● **WORK ITEM**:
Word for word, restate the lines from the start of the data down to the line with "K379: [ -7 -14", both included.

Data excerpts
───

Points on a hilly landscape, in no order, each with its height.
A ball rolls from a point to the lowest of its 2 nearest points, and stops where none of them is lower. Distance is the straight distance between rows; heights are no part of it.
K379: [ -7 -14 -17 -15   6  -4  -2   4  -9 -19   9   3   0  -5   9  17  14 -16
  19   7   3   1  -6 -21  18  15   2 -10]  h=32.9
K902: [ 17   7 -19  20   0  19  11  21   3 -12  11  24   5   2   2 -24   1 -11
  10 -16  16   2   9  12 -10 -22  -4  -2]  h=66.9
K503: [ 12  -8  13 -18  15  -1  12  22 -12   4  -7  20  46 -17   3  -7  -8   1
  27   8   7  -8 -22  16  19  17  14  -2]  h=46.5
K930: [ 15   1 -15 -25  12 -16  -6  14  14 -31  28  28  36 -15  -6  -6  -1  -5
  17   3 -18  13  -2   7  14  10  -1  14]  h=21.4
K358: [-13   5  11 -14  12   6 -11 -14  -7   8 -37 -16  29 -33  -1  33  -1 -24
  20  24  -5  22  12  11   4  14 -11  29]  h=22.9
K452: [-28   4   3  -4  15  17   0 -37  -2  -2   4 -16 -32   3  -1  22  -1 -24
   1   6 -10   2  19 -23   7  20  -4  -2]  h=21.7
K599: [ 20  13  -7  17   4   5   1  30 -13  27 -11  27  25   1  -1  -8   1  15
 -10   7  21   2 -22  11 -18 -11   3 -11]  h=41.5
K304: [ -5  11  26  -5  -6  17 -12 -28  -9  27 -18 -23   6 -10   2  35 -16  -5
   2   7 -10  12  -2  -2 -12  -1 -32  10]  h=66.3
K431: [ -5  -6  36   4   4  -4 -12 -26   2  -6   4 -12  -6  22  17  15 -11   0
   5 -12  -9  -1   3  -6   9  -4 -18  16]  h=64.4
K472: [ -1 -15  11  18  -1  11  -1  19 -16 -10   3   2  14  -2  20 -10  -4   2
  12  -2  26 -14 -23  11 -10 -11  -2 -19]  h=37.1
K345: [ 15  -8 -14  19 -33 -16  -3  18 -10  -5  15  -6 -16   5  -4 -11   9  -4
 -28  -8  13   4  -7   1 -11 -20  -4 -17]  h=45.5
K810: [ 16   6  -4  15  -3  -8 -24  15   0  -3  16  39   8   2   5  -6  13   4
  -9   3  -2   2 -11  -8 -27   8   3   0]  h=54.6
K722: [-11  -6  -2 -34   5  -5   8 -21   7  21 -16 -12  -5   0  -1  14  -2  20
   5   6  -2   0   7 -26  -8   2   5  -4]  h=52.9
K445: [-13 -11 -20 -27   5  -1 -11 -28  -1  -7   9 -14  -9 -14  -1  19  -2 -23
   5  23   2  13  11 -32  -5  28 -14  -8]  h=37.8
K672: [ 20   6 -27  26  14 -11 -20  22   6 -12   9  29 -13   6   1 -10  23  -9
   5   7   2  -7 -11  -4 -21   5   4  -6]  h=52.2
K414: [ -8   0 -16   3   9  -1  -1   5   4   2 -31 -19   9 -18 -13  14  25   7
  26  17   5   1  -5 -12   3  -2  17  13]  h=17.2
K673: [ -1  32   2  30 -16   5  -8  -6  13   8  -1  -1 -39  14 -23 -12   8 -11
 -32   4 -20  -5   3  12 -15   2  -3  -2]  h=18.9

───

● **TASK SOLUTION**:
Points on a hilly landscape, in no order, each with its height.
A ball rolls from a point to the lowest of its 2 nearest points, and stops where none of them is lower. Distance is the straight distance between rows; heights are no part of it.
K379: [ -7 -14 -17 -15   6  -4  -2   4  -9 -19   9   3   0  -5   9  17  14 -16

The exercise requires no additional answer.